[Stored data]
Rows are points. Two turns around zero, p and q, are shown by what they do to some points. Where does a point land after both, in the order given? Backwards means that the second turn is done in reverse. Each puzzle has new turns, and all numbers are rounded.

Turn p:
-0.005; 0.117 => -0.064; 0.098
-0.155; 0.069 => -0.169; -0.019
-0.109; -0.027 => -0.080; -0.078
0.268; -0.159 => 0.312; -0.002
Turn q:
-0.104; -0.113 => -0.145; -0.050
0.047; 0.255 => 0.163; 0.202
0.057; -0.141 => -0.017; -0.151
Where do these land?
p, then q: -0.174; -0.069 => -0.172; -0.075
p, then q: -0.051; -0.140 => -0.046; -0.142
p, then q: -0.035; 0.060 => -0.037; 0.059
p, then q: 0.260; 0.150 => 0.255; 0.158

Turn p:
-0.141; -0.078; -0.217 => -0.190; -0.092; -0.168
-0.223; -0.037; 0.054 => -0.213; 0.044; 0.082
0.210; -0.005; 0.134 => 0.222; -0.027; 0.110
0.154; 0.120; 0.028 => 0.181; 0.074; -0.025
Turn q:
-0.050; -0.011; -0.090 => -0.017; 0.032; -0.097
0.239; 0.154; 0.034 => 0.212; 0.097; 0.166
-0.168; 0.139; -0.028 => -0.152; 0.158; -0.017
-0.021; -0.282; 0.084 => -0.043; -0.287; -0.052
Where do these land?
q, then p backwards: 0.191; 0.059; -0.096 => 0.182; 0.114; 0.056
q, then p: 0.181; -0.050; 0.032 => 0.145; -0.102; 0.070
p, then q: 0.006; 0.007; 0.085 => -0.005; -0.008; 0.085
p, then q: 0.048; -0.083; -0.056 => 0.027; -0.085; -0.065
p, then q: -0.472; -0.035; 0.025 => -0.456; 0.125; -0.029
p, then q: 0.046; 0.102; 0.010 => 0.074; 0.078; 0.033

Turn p:
-0.133; 0.126; 0.038; -0.026 => -0.170; 0.064; 0.052; 0.004
-0.069; -0.073; -0.064; 0.063 => -0.033; -0.083; -0.090; 0.046
0.087; 0.076; -0.125; 0.219 => 0.076; 0.111; -0.143; 0.196
0.038; -0.007; 0.066; 0.173 => 0.055; -0.015; 0.034; 0.177
0.077; -0.123; 0.085; -0.430 => 0.072; -0.078; 0.148; -0.424
Turn q:
0.047; 0.026; -0.076; -0.189 => 0.061; 0.016; -0.158; -0.125
-0.120; 0.055; -0.059; 0.361 => -0.149; 0.125; 0.146; 0.303
0.030; 0.114; -0.165; -0.094 => 0.045; 0.131; -0.174; -0.019
0.109; -0.009; -0.162; 0.016 => 0.065; 0.004; -0.150; 0.108
0.044; -0.170; 0.197; -0.057 => 0.030; -0.222; 0.111; -0.101
0.034; 0.211; 0.083; -0.112 => 0.128; 0.158; 0.043; -0.147
-0.144; -0.227; 0.182; 0.075 => -0.181; -0.212; 0.182; -0.019
Where do these land?
p, then q: -0.103; -0.066; 0.056; 0.172 => -0.110; -0.081; 0.079; 0.151
p, then q backwards: -0.050; 0.012; -0.141; -0.131 => -0.084; 0.005; -0.056; -0.172
q, then p: -0.133; 0.108; -0.039; -0.280 => -0.126; 0.132; -0.059; -0.269
p, then q: -0.040; -0.029; 0.144; 0.012 => -0.026; -0.085; 0.122; -0.021
q, then p: -0.123; -0.049; 0.050; -0.065 => -0.104; -0.065; 0.030; -0.092
q, then p: 0.259; -0.128; -0.005; -0.077 => 0.259; -0.088; -0.114; -0.041
q, then p: 0.189; 0.151; -0.064; 0.369 => 0.145; 0.139; 0.070; 0.392

Turn p:
-0.229; 0.149; -0.186; -0.023; -0.072; -0.279 => -0.288; 0.043; -0.132; 0.021; -0.088; -0.287
0.052; -0.083; 0.096; -0.197; -0.114; -0.010 => -0.027; -0.032; 0.005; -0.228; -0.062; 0.115
0.093; -0.038; 0.129; -0.031; -0.152; 0.100 => 0.090; 0.060; 0.113; -0.121; -0.087; 0.119
0.191; -0.097; 0.004; 0.046; -0.081; 0.126 => 0.236; 0.032; 0.007; -0.048; -0.057; 0.089
-0.071; 0.232; 0.046; 0.272; 0.198; 0.139 => 0.020; 0.125; 0.177; 0.320; 0.200; -0.061
0.137; -0.090; 0.146; 0.147; 0.192; 0.034 => 0.185; -0.169; 0.140; 0.086; 0.130; 0.034
-0.085; 0.133; -0.224; -0.064; 0.173; -0.116 => -0.142; 0.015; -0.212; 0.073; 0.163; -0.160
-0.088; -0.206; -0.010; -0.152; -0.144; 0.006 => -0.076; -0.076; -0.098; -0.107; -0.197; 0.151
Turn q:
-0.042; 0.149; -0.132; 0.043; 0.096; -0.088 => -0.021; 0.122; -0.189; -0.014; 0.094; 0.004
-0.134; -0.078; 0.058; 0.104; -0.112; 0.058 => -0.147; 0.000; 0.105; 0.127; -0.070; 0.025
0.003; -0.010; 0.109; -0.137; -0.134; -0.078 => 0.040; -0.035; 0.022; -0.036; -0.197; -0.106
-0.203; -0.089; 0.150; 0.131; 0.179; 0.002 => -0.177; 0.084; 0.157; 0.074; 0.166; -0.156
0.227; -0.312; -0.052; -0.183; -0.279; -0.052 => 0.130; -0.439; 0.004; 0.016; -0.235; 0.018
0.283; 0.199; -0.089; 0.012; 0.028; 0.003 => 0.290; 0.072; -0.128; -0.034; 0.047; 0.139
-0.134; 0.142; -0.044; 0.029; 0.222; 0.156 => -0.116; 0.197; 0.029; -0.134; 0.194; 0.077
Where do these land?
p, then q: 0.148; 0.203; -0.065; 0.068; -0.113; -0.016 => 0.181; 0.135; -0.146; -0.041; -0.048; -0.094
q, then p backwards: 0.093; 0.150; 0.059; 0.001; 0.100; 0.053 => 0.159; 0.092; 0.007; -0.009; -0.039; 0.110
p, then q: -0.124; 0.142; -0.127; 0.228; -0.015; -0.045 => 0.003; 0.147; -0.134; 0.247; 0.000; -0.072
q, then p: -0.095; 0.022; -0.061; 0.299; -0.047; -0.056 => 0.022; 0.072; 0.059; 0.298; -0.001; -0.101
q, then p: 0.329; -0.175; -0.147; -0.037; 0.157; -0.042 => 0.262; -0.250; -0.176; -0.029; 0.116; 0.107
q, then p: -0.123; -0.100; -0.084; -0.132; -0.021; 0.207 => -0.166; -0.021; -0.003; -0.018; -0.057; 0.247
q, then p: -0.028; 0.023; -0.110; -0.132; 0.007; -0.053 => -0.054; 0.011; -0.163; -0.051; -0.033; 0.019
q, then p: -0.128; -0.361; 0.277; -0.073; -0.042; -0.061 => -0.128; -0.329; 0.221; -0.074; -0.227; -0.062
p, then q: -0.072; 0.097; 0.259; -0.222; -0.026; 0.013 => -0.144; 0.100; 0.194; -0.227; -0.051; -0.096

Turn p:
-0.043; -0.053; -0.125; -0.104; -0.136; -0.117; -0.120; 0.052 => -0.017; -0.034; -0.065; -0.019; -0.110; -0.077; -0.231; -0.053
-0.034; 0.054; -0.097; 0.123; 0.035; 0.036; -0.359; -0.159 => -0.015; 0.087; -0.031; 0.176; 0.225; 0.146; -0.270; -0.027
0.084; 0.205; -0.193; -0.057; 0.201; -0.268; 0.137; 0.220 => -0.010; 0.223; -0.155; -0.264; -0.003; -0.257; 0.000; 0.244
-0.070; -0.073; 0.076; 0.212; -0.128; 0.235; 0.117; -0.100 => -0.012; -0.049; 0.009; 0.274; -0.060; 0.143; 0.217; -0.087
0.054; 0.181; -0.126; -0.202; -0.010; -0.101; 0.092; -0.072 => -0.050; 0.069; -0.186; -0.253; 0.015; -0.042; -0.006; -0.093
0.202; -0.131; 0.179; 0.034; -0.047; -0.037; 0.124; 0.147 => 0.252; -0.057; 0.139; -0.044; -0.143; -0.053; 0.131; 0.058
-0.181; -0.102; -0.038; -0.091; -0.030; 0.086; -0.037; -0.083 => -0.171; -0.160; -0.005; 0.066; 0.008; 0.020; -0.052; -0.083
-0.055; -0.004; -0.130; 0.041; 0.117; 0.336; -0.201; -0.179 => -0.122; -0.124; -0.114; 0.165; 0.236; 0.296; -0.065; 0.053
0.040; 0.012; 0.349; -0.017; -0.087; -0.136; 0.117; 0.268 => 0.106; 0.092; 0.332; -0.136; -0.258; -0.082; 0.112; 0.030
0.004; -0.089; 0.106; 0.063; 0.086; -0.033; 0.130; -0.095 => 0.041; -0.046; 0.077; 0.038; 0.091; -0.094; 0.166; -0.043
Turn q:
0.062; 0.215; -0.238; -0.025; -0.034; -0.081; -0.044; -0.108 => 0.094; 0.127; -0.221; -0.078; -0.103; -0.153; 0.091; -0.081
0.011; 0.081; -0.373; 0.106; -0.050; 0.020; -0.012; 0.044 => -0.014; 0.127; -0.354; 0.052; -0.088; -0.040; 0.028; 0.084
-0.037; -0.135; 0.142; 0.002; -0.094; 0.094; -0.074; 0.153 => -0.093; -0.062; 0.128; 0.056; -0.006; 0.055; -0.211; 0.081
0.055; -0.184; 0.183; 0.086; -0.035; -0.139; -0.008; 0.134 => -0.099; -0.175; 0.170; 0.113; 0.076; -0.105; -0.039; 0.125
0.071; -0.029; 0.071; -0.223; 0.010; -0.035; 0.137; 0.182 => -0.072; -0.109; 0.080; -0.260; 0.034; 0.010; -0.014; 0.146
0.074; -0.135; 0.134; 0.105; -0.078; 0.088; 0.024; 0.134 => -0.017; -0.037; 0.139; 0.110; 0.019; 0.036; -0.111; 0.195
0.026; -0.170; 0.170; 0.054; -0.069; 0.182; 0.200; -0.128 => 0.096; -0.042; 0.227; 0.102; -0.089; 0.240; 0.075; 0.109
0.100; -0.101; 0.144; -0.174; -0.012; 0.003; -0.092; -0.020 => 0.094; -0.174; 0.128; -0.092; -0.011; -0.015; -0.121; -0.035
-0.025; -0.110; -0.234; 0.061; 0.451; -0.022; -0.062; -0.032 => 0.063; -0.119; -0.322; 0.065; 0.345; 0.115; 0.103; -0.102
-0.293; 0.074; -0.103; 0.099; -0.003; -0.055; 0.010; -0.222 => -0.114; 0.115; -0.084; 0.134; -0.093; 0.071; 0.172; -0.264
-0.044; 0.494; 0.105; -0.092; -0.086; -0.058; -0.080; -0.135 => 0.059; 0.348; 0.111; -0.204; -0.084; -0.217; 0.027; -0.259
Where do these land?
q, then p: -0.021; -0.052; -0.048; -0.239; -0.014; -0.240; 0.074; -0.158 => 0.011; -0.244; -0.062; -0.046; -0.070; -0.160; 0.079; -0.220
p, then q: 0.021; -0.034; -0.036; -0.118; -0.086; 0.182; 0.140; -0.005 => -0.019; -0.075; -0.049; 0.010; -0.168; 0.178; 0.023; 0.091
q, then p: 0.181; 0.044; 0.111; 0.012; -0.318; 0.139; -0.098; -0.024 => 0.219; 0.162; 0.139; -0.022; -0.174; 0.114; -0.183; -0.084
p, then q: 0.090; 0.121; -0.008; -0.092; 0.101; -0.019; -0.309; 0.161 => 0.028; 0.038; -0.008; -0.133; 0.121; -0.050; -0.349; -0.063
p, then q: -0.034; -0.329; -0.112; 0.199; 0.121; 0.093; 0.259; 0.082 => -0.214; -0.132; -0.034; 0.195; 0.057; -0.054; 0.196; 0.334
q, then p: -0.165; 0.135; 0.024; -0.117; -0.051; 0.035; -0.048; -0.116 => -0.064; 0.013; -0.043; -0.044; 0.055; 0.115; 0.004; -0.234
q, then p: -0.056; 0.029; 0.259; -0.191; -0.039; -0.141; -0.045; 0.124 => -0.098; -0.103; 0.278; -0.100; 0.062; -0.074; -0.088; -0.147
q, then p: 0.001; 0.024; 0.058; 0.158; 0.309; -0.078; 0.077; 0.173 => -0.135; 0.026; 0.055; -0.058; 0.192; -0.128; 0.134; 0.264
q, then p backwards: 0.000; -0.173; -0.169; 0.166; 0.096; 0.114; 0.071; -0.391 => 0.198; -0.087; 0.002; 0.249; -0.218; 0.276; 0.120; -0.140
q, then p: -0.140; 0.001; 0.046; 0.127; -0.034; -0.128; -0.025; 0.132 => -0.167; 0.104; 0.093; 0.109; 0.031; -0.115; -0.006; -0.004
q, then p: 0.122; 0.235; -0.125; 0.093; -0.087; 0.043; -0.095; 0.022 => 0.063; 0.246; -0.134; -0.119; -0.023; -0.022; -0.126; 0.002

Turn p:
0.089; 0.071; -0.231; -0.069; 0.132; 0.153; -0.085; 0.025; 0.188 => -0.058; -0.134; -0.011; 0.033; 0.068; 0.045; -0.194; 0.161; 0.250
0.098; -0.052; 0.010; 0.036; 0.125; 0.030; -0.046; -0.108; 0.143 => -0.023; -0.211; -0.038; 0.046; 0.070; 0.020; -0.063; -0.069; 0.046
0.103; 0.165; 0.030; -0.046; 0.081; 0.116; -0.050; 0.069; -0.102 => 0.147; 0.090; 0.034; 0.027; 0.141; 0.060; -0.140; 0.059; 0.015
0.089; 0.026; 0.080; 0.117; 0.068; 0.142; -0.079; 0.023; -0.016 => 0.120; -0.065; -0.004; 0.154; 0.056; 0.064; -0.082; 0.024; -0.060
-0.272; -0.003; 0.028; 0.131; 0.098; 0.021; -0.026; 0.049; -0.016 => -0.126; 0.040; 0.121; 0.191; 0.054; 0.004; 0.162; 0.068; -0.055
0.006; -0.302; 0.071; -0.032; 0.046; -0.002; 0.387; 0.069; 0.026 => 0.172; -0.187; 0.059; -0.169; -0.113; 0.049; 0.371; -0.023; 0.067
-0.074; -0.011; 0.081; -0.084; -0.192; 0.134; -0.144; 0.092; -0.065 => 0.007; 0.121; 0.141; 0.019; -0.176; 0.090; -0.128; 0.049; -0.121
-0.045; -0.115; -0.121; 0.024; -0.002; 0.156; 0.185; -0.093; -0.099 => 0.002; -0.029; -0.107; -0.057; -0.029; 0.222; 0.173; 0.106; 0.026
0.030; 0.160; 0.067; 0.060; -0.448; -0.147; 0.047; 0.054; -0.043 => 0.074; 0.322; -0.140; 0.004; -0.302; -0.140; -0.043; -0.144; -0.042
-0.200; 0.163; 0.029; -0.103; 0.130; 0.141; -0.013; -0.072; 0.078 => -0.133; 0.075; 0.165; 0.096; 0.134; 0.165; -0.020; -0.043; 0.138
0.088; 0.044; -0.127; -0.017; 0.135; -0.011; -0.078; 0.102; 0.026 => 0.019; -0.058; 0.003; -0.005; 0.112; -0.094; -0.100; 0.143; 0.078
0.088; -0.144; 0.082; -0.017; -0.173; -0.732; -0.097; -0.210; -0.120 => -0.202; 0.036; -0.224; -0.338; -0.015; -0.484; 0.063; -0.330; -0.339
Turn q:
0.064; 0.081; 0.186; -0.044; 0.135; -0.148; -0.165; -0.088; -0.219 => 0.228; -0.052; 0.136; -0.146; 0.231; 0.059; -0.106; -0.002; 0.086
0.017; -0.205; 0.104; -0.004; 0.070; 0.126; -0.059; 0.100; -0.062 => 0.000; -0.272; 0.064; 0.034; -0.010; 0.074; 0.050; 0.009; -0.061
-0.009; 0.176; 0.099; -0.027; -0.082; -0.036; -0.141; 0.018; -0.175 => 0.122; 0.109; 0.195; -0.119; 0.058; 0.099; -0.061; -0.050; -0.048
0.042; -0.039; -0.168; -0.080; 0.054; 0.190; 0.169; -0.115; 0.175 => -0.091; 0.025; -0.313; 0.134; -0.004; -0.010; 0.134; -0.049; -0.060
-0.218; 0.100; 0.105; 0.102; 0.092; 0.017; -0.060; 0.079; 0.130 => -0.240; 0.031; 0.153; 0.082; 0.136; 0.001; -0.082; 0.013; 0.010
0.251; -0.169; -0.169; 0.025; -0.021; 0.104; 0.181; 0.172; 0.218 => -0.046; -0.059; -0.188; 0.189; -0.242; 0.004; 0.260; 0.194; 0.037
-0.006; 0.149; 0.119; 0.142; 0.156; 0.116; -0.235; 0.102; 0.016 => -0.053; -0.005; 0.223; 0.146; 0.164; 0.228; -0.022; -0.014; 0.080
-0.175; -0.024; -0.252; -0.118; -0.306; -0.138; -0.034; -0.222; 0.060 => -0.112; 0.186; -0.194; -0.264; -0.226; -0.088; -0.134; -0.208; 0.023
-0.062; 0.186; 0.299; -0.164; 0.165; -0.146; -0.185; 0.101; -0.077 => 0.016; 0.001; 0.234; -0.208; 0.332; 0.121; -0.075; 0.158; -0.010
-0.012; -0.038; 0.002; 0.058; -0.230; 0.006; 0.167; -0.171; 0.127 => -0.066; 0.097; -0.067; -0.028; -0.112; -0.231; 0.146; -0.158; 0.015
-0.026; -0.089; -0.288; 0.007; -0.163; 0.083; 0.350; 0.007; -0.045 => 0.033; 0.078; -0.237; 0.135; -0.290; -0.195; 0.000; -0.008; -0.214
0.134; -0.126; -0.038; 0.102; 0.131; -0.175; 0.011; 0.016; -0.149 => 0.210; -0.137; -0.006; 0.044; -0.037; -0.061; -0.111; 0.115; 0.144
Where do these land?
p, then q: -0.142; 0.216; -0.122; 0.121; -0.160; 0.124; -0.107; 0.022; 0.239 => -0.259; 0.169; 0.203; 0.112; -0.111; -0.002; -0.044; -0.137; 0.154
q, then p: -0.043; 0.076; -0.102; -0.014; 0.139; 0.007; -0.147; 0.038; -0.170 => 0.040; -0.084; 0.022; 0.104; 0.044; 0.098; -0.203; 0.094; -0.091
q, then p: -0.082; 0.104; -0.163; 0.178; -0.152; -0.081; 0.205; 0.064; 0.207 => -0.116; 0.296; -0.060; 0.165; -0.081; -0.214; 0.045; -0.072; 0.056
q, then p: -0.024; 0.118; -0.106; 0.034; -0.318; 0.122; 0.136; 0.120; 0.280 => -0.044; 0.422; -0.062; 0.085; -0.105; 0.031; 0.185; -0.085; 0.100
p, then q: -0.095; -0.227; 0.047; -0.179; 0.034; -0.073; -0.061; 0.011; -0.193 => 0.112; -0.106; 0.045; -0.160; 0.104; -0.015; -0.024; 0.058; -0.276
q, then p: 0.098; -0.082; 0.147; -0.021; 0.001; -0.126; -0.173; -0.021; -0.269 => 0.155; -0.223; 0.086; -0.161; -0.024; 0.045; -0.176; -0.112; -0.063
q, then p: 0.002; 0.096; -0.052; 0.046; -0.035; 0.190; -0.106; 0.250; -0.118 => 0.188; 0.092; 0.005; 0.166; -0.066; 0.189; -0.021; 0.017; -0.163
p, then q: 0.328; 0.052; -0.122; -0.138; 0.087; 0.039; 0.038; -0.222; 0.124 => -0.145; -0.137; -0.307; -0.062; -0.024; 0.244; 0.016; -0.048; 0.137
q, then p: 0.005; -0.245; 0.177; 0.016; 0.194; -0.132; -0.012; 0.004; 0.015 => -0.034; -0.281; 0.154; -0.090; -0.058; -0.139; 0.097; 0.041; -0.042
q, then p: 0.049; -0.002; 0.235; -0.156; 0.163; -0.170; 0.242; -0.193; 0.083 => -0.014; -0.117; 0.054; -0.213; 0.254; -0.261; 0.130; 0.071; 0.153
p, then q: -0.095; -0.107; 0.060; 0.113; 0.048; 0.101; -0.016; -0.072; -0.199 => 0.144; -0.064; 0.033; 0.171; -0.009; -0.009; -0.043; -0.022; -0.191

ASSIGNED TASK:
Exact duplication is required for the lines above, from the line that contains "0.062; 0.215; -0.238;" to the line that contains "0.011; 0.081; -0.373;", inclusive; omit all others.

EXERCISE OUTPUT:
0.062; 0.215; -0.238; -0.025; -0.034; -0.081; -0.044; -0.108 => 0.094; 0.127; -0.221; -0.078; -0.103; -0.153; 0.091; -0.081
0.011; 0.081; -0.373; 0.106; -0.050; 0.020; -0.012; 0.044 => -0.014; 0.127; -0.354; 0.052; -0.088; -0.040; 0.028; 0.084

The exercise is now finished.